*About this task:*
All lines containing the string "network" must be copied from the entries.

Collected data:
A small network was shown many inputs. Here are its activations along a few directions, one row for each input.
Each table varies a few parts of the input and shows all the possible inputs, shuffled.
A made-up example of a description, with smaller parts first: ring(5) and (point or (values(2) and line(4)) or ring(9)).
Shared parts are said once, and a part with two or three values counts as separate values.
In the rows, zero is written as 128.

Other details of the inputs shift rows strongly along two fixed directions, in all tables alike. That doesn't count.

A family of inputs:
row 1: [208 128 116  84 152  39 173 106 133 134 137 130 117]
row 2: [186 158  91 140 130 113 148 108 148 135  98 129 109]
row 3: [ 87 127 140 146 121 156 108 138 163 135 135  94 134]
row 4: [142 102 138 117 127  95 129 135  95  92 132 148 124]
row 5: [ 96 167 143 141 143 143 126 118 196 179 101  82 118]
row 6: [ 88  99 160 129 114 162 107 151  86  99 141 170 124]
row 7: [129 177  98 132 141 142 131 110 164 153 107  93 135]
row 8: [186 125 117  84 146  60 159 107 162 136 105 114 121]
row 9: [ 81 105 169 152 121 187  94 162  64 125 167 174 125]
row 10: [124 176 102 152 108 156 126  91 199 176 102  67 143]
row 11: [176 124 117  96 149  76 162  99 174 147 123  99 121]
row 12: [105 203  99 147 140 163 121 106 204 184 100  62 136]
row 13: [ 98  92 146 141 115 140 116 164  69  87 144 156 140]
row 14: [128 154 125 127 146 121 143 114 197 180 143  80 129]
row 15: [ 81 134 153 148 137 160 119 127 149 153 132 121 127]
row 16: [ 77 115 158 145 118 172 105 151  92 129 171 164 127]
row 17: [216 112 118  69 145  31 173 106 127 107 107 135 114]
row 18: [169 123 130 109 149  89 147 115 117 144 116 138  96]
row 19: [ 77 130 151 140 123 176 110 136 173 147 129  99 138]
row 20: [161  87 114 111 124 141 120 155  22  48 144 212 134]
row 21: [137 124 106 109 116 144 121 121 108 106 136 126 158]
row 22: [167 144  96 127 111 113 139  95 147 134 108 120 142]
row 23: [159 171  83 109 140 108 140  96 171 157 104  88 141]
row 24: [215 123  99  98 149  37 166 125 105 128 100 122  96]
row 25: [131 182 105 156 115 147 132  98 189 164  99  86 132]
row 26: [159  59 156  96 119 111 125 155  17  54 142 216 118]
row 27: [155 129 125 108 143  88 150 107 139 145 122 129 102]
row 28: [ 23 111 173 168 118 223  83 152 131 137 158 140 152]
row 29: [ 94 176 131 165 143 149 108 126 184 190  99  74  97]
row 30: [ 68  98 144 152 107 177 105 166 111 109 150 121 152]
row 31: [127 146 119 129 139 103 128 117 184 157 111  86 123]
row 32: [ 69 150 139 165 125 163 112 149 160 155 121  86 133]
row 33: [155  43 133  97 108  88 133 165  20  36 157 200 152]
row 34: [ 13 134 165 185 107 220  70 162 127 136 144 127 126]
row 35: [199 149  85 121 118  86 157  97 139 119 105 137 114]
row 36: [230 112 113  71 154  19 182 105 107 119 138 149 113]
row 37: [ 22 129 153 185 107 211  85 173 112 134 142 125 131]
row 38: [ 99 120 135 164  94 188 107 134  89  91 137 166 151]
row 39: [151  58 148 101 113  96 123 153  33  37 154 196 136]
row 40: [156 127  98 110 127 125 131 128  86  89 130 162 132]
row 41: [ 88  93 166 134 122 163 113 145  91 100 155 165 139]
row 42: [143 160 117 120 153  96 147 107 194 186 132  89 125]
Each input here is: line(6) and (values(2) or line(5)).
Q: The inputs of row 27 and row 41 match in every part but the line(6) part. If row 35 is changed in the same way as row 27 into row 41, which row does it become?
A: row 25
Q: The inputs of row 40 and row 12 match in every part but the line(6) part. If row 34 is changed in the same way as row 40 into row 12, which row does it become?
A: row 39
Q: Change only the values(2) part in row 38. List by row number the other rows that result.
A: row 7
Q: Change only the line(6) part in row 30. List by row number the other rows that result.
A: row 13, row 24, row 32, row 33, row 37
Q: Change only the line(5) part in row 5. List by row number the other rows that result.
A: row 4, row 13, row 15, row 36

A family of inputs:
row 43: [ 32 161 122 177 112 231  75 143 154 160 139  97 166]
row 44: [139  94 144 127 119 149 121 152  32  92 146 184 125]
row 45: [130  81 155 137 101 133 129 123  71  78 173 199 151]
row 46: [103 117 158 123 150 124 112 148  87 126 137 158 118]
row 47: [148 153 108 105 136  78 152 110 175 158 131  76 132]
row 48: [129  69 156 110 110 144 127 142  78  81 166 197 137]
row 49: [224 116 103  78 130  74 154  95  98  67 128 182 132]
row 50: [164 131 102 126 127  73 153 112 142 131 143 107 148]
row 51: [ 82 125 149 157 128 176 103 165 109 140 149 146 113]
row 52: [175 133 102 101 132  97 147 117 134 140 119  98 148]
row 53: [ 81 137 147 181 117 164 109 145 101 138 157 149 126]
row 54: [111  79 144 104 112 123 121 153  60  71 175 164 156]
row 55: [207  82 116  89 122  42 157 132  99  79 116 147 107]
row 56: [110  74 168 100 122 130 124 135  70  83 158 196 143]
row 57: [115  93 145 134 115 131 114 155 110  95 127 138 119]
row 58: [ 29 148 170 165 115 209  96 129 172 171 146 120 140]
row 59: [137 108 150 122 113 162 122 117 100 114 141 158 143]
row 60: [153 135 130  98 165  97 158  99 190 170 107 107 114]
row 61: [229 121 110  77 132  63 166  80 125 128 115 138 121]
row 62: [167 118 123 109 148  88 142 143 107 130 133 149  99]
row 63: [145  86 159 112 106 158 121 129  63  77 151 191 152]
row 64: [122  76 145 151  90 116 119 149  62  62 146 176 141]
row 65: [127 188 113 149 145 142 131 110 171 206 101  76 101]
row 66: [ 66 130 163 144 139 160  96 157 102 140 144 147 119]
row 67: [154 151 123 113 148  75 142 123 137 160 123 122 100]
row 68: [156 142 102 103 149  90 155 120 179 157 126  74 125]
row 69: [ 17 146 176 177 129 197  75 148 169 154 114  85 126]
row 70: [126  67 157 107 115 144 128 144  78  82 163 198 137]
row 71: [182 159 102 107 136 107 142  69 181 168 104 100 114]
row 72: [149 155 119 125 127  70 142 109 187 157  96  75 104]
row 73: [172 166 100 151 152  89 158 114 173 182 117  96  96]
row 74: [ 88 138 141 149 107 203  93 118 120 113 145 156 144]
row 75: [118  80 140 117 104 125 124 151  61  72 177 165 162]
row 76: [210 120  92  92 138  67 159 110  64  99 124 168 104]
row 77: [ 70 139 140 169 103 189  99 141 141 149 100 100 132]
row 78: [124  84 124 129  94 141 116 144  51  62 121 180 139]
row 79: [154 176  87 130 135 103 151 111 184 132  66  92 120]
row 80: [178 159 106 108 139 116 141  94 157 108 117 139 131]
row 81: [203  94 125  78 171  47 156 137  81 107 123 166  99]
row 82: [ 68 106 148 129 134 178 109 159 117 116 156 118 147]
row 83: [146 139 113  95 169  93 154 117 178 156 117  70 124]
row 84: [120 204  97 153 149 150 133 115 177 173 101  92 103]
row 85: [ 57 131 169 138 138 173 110 123 157 157 134 130 138]
row 86: [187  87 120  59 144  40 162 123  81  80 146 143 137]
row 87: [164 145 109 135 131  82 152 117 192 157  92  75 103]
row 88: [127  95 109 113 107 143 108 146  55  65 155 179 167]
row 89: [154 171  85 129 126  95 146 102 178 150  69  87 113]
row 90: [130 110 122 128 117 148 119 143  35  76 148 194 121]
row 91: [167 156  76 107 139  97 137  97 170 167 107  77 137]
row 92: [200 117 123  78 132  46 170  91 135 124 131 147 119]
row 93: [213 110  77  75 133  60 153 121  85  65 128 162 152]
row 94: [ 44 166 148 179 109 245  78 115 165 162 138 117 144]
row 95: [119  96 128 129 116 141 128 152 105 102 163 135 151]
row 96: [169 153  95 119 143 105 141 103 123 158 108 116  95]
row 97: [100 102 158 127 122 120 107 145 105  95 125 136 123]
row 98: [ 94 153 138 178 124 180 125 112 197 176 137 106 132]
row 99: [117 103 121 135 101 146 113 132  92 100 106 144 129]
row 100: [115 147 138 120 153 134 139 110 202 181 114  99 116]
row 101: [167 158 107 128 130  93 150 106 179 166  69  69 113]
row 102: [120 177 121 154 126 139 131 117 200 180  69  56 120]
row 103: [ 86 108 158 153 111 189 116 136 134 128 157 154 140]
row 104: [116 122 144 142 122 128 122 144  85 123 153 160 118]
row 105: [119  76 153 135  93 118 116 152  63  62 145 171 135]
row 106: [ 74 147 136 153 118 197 101 145 143 151 133  94 166]
row 107: [207 117 120  87 130  46 176  86 136 124 132 147 122]
row 108: [ 40 142 134 198 114 216  95 154 169 161 157  91 161]
row 109: [ 65 115 162 156 104 159  92 153 120 112 132 126 128]
row 110: [104  75 155  95 132 125 122 151  58  69 165 161 155]
row 111: [159 143 101 106 142  89 155 120 179 157 128  76 126]
row 112: [ 36 142 147 216 102 212  92 155 176 156 122  92 133]
row 113: [168 165 106 135 154  91 155 120 174 184 114  94  92]
row 114: [ 80 140 113 145 121 191  96 152 118  94 142 141 171]
row 115: [ 75 141 127 151 114 193  98 141 137 155 137  97 161]
row 116: [171 182 109 127 153 104 153 109 163 186  94  86 101]
row 117: [158 138 124 110 168  87 142 134 140 156 115 120  95]
row 118: [132 118 121 127 128 153 123 153  47  59 145 198 128]
row 119: [ 26 138 167 179 127 208  79 160 173 153 115  86 121]
row 120: [159 151  92 124 124  98 147 117 149 112  77 117 121]
row 121: [109 151 137 140 156 123 121 126 203 168  86  61 102]
row 122: [151 174 117 123 149  78 145 113 168 185 115  97  95]
Q: What do these inputs look like to the network?
A: values(4) and (line(8) or (values(2) and line(6)))
Q: The inputs of row 112 and row 73 match in every part but the values(4) part. If row 89 is changed in the same way as row 112 into row 73, which row does it become?
A: row 90
Q: The inputs of row 91 and row 99 match in every part but the values(4) part. If row 43 is changed in the same way as row 91 into row 99, which row does it become?
A: row 78
Q: The inputs of row 120 and row 49 match in every part but the values(4) part. If row 72 is changed in the same way as row 120 into row 49, which row does it become?
A: row 92
Q: Change only the values(2) part in row 109. List by row number the other rows that result.
A: row 57
Q: Change only the line(6) part in row 104. List by row number the other rows that result.
A: row 46, row 53, row 66, row 67, row 122
Q: Change only the values(4) part in row 60. List by row number the other rows that result.
A: row 81, row 83, row 121
Q: Change only the values(4) part in row 46. List by row number the other rows that result.
A: row 69, row 85, row 110
Q: Change only the line(6) part in row 98. List by row number the other rows that result.
A: row 48, row 60, row 70, row 100, row 103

*Answer for this exercise:*
A small network was shown many inputs. Here are its activations along a few directions, one row for each input.
Q: What do these inputs look like to the network?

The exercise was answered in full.